How many lines below hold "that"? Answer with only the number.

++++ RECORDS SHOWN

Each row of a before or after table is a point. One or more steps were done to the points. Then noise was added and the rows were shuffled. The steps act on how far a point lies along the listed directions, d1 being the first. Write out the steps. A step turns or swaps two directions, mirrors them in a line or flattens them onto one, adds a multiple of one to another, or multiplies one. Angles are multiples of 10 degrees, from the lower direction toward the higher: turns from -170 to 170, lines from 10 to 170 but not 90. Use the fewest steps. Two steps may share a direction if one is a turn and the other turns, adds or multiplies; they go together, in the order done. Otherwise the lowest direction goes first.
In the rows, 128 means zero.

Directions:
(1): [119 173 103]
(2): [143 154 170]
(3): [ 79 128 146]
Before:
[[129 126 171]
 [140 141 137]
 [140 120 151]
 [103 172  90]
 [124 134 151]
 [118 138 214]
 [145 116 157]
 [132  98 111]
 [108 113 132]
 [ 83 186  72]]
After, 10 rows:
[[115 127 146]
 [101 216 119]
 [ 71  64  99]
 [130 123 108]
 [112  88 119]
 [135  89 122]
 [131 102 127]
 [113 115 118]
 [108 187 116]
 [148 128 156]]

++++++++
++++ RECORDS SHOWN

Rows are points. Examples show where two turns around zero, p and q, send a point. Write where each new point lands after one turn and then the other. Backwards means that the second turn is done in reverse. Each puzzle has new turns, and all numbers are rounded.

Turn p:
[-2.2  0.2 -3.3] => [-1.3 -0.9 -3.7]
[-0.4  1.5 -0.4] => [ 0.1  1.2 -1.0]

++++++++
++++ RECORDS SHOWN

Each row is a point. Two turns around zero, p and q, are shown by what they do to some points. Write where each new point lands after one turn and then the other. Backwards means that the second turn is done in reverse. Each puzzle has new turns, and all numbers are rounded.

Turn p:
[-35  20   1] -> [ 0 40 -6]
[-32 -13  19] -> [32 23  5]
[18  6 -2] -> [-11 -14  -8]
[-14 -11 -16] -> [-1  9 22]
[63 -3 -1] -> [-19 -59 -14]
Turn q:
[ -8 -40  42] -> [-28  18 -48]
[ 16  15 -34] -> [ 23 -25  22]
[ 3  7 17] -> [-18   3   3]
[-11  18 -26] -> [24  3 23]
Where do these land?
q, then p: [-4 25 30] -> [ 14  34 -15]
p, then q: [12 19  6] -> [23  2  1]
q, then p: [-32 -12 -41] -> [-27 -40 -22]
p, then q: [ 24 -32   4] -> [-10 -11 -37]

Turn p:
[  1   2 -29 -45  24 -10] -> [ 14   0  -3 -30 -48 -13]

++++++++

• _RESULT_
2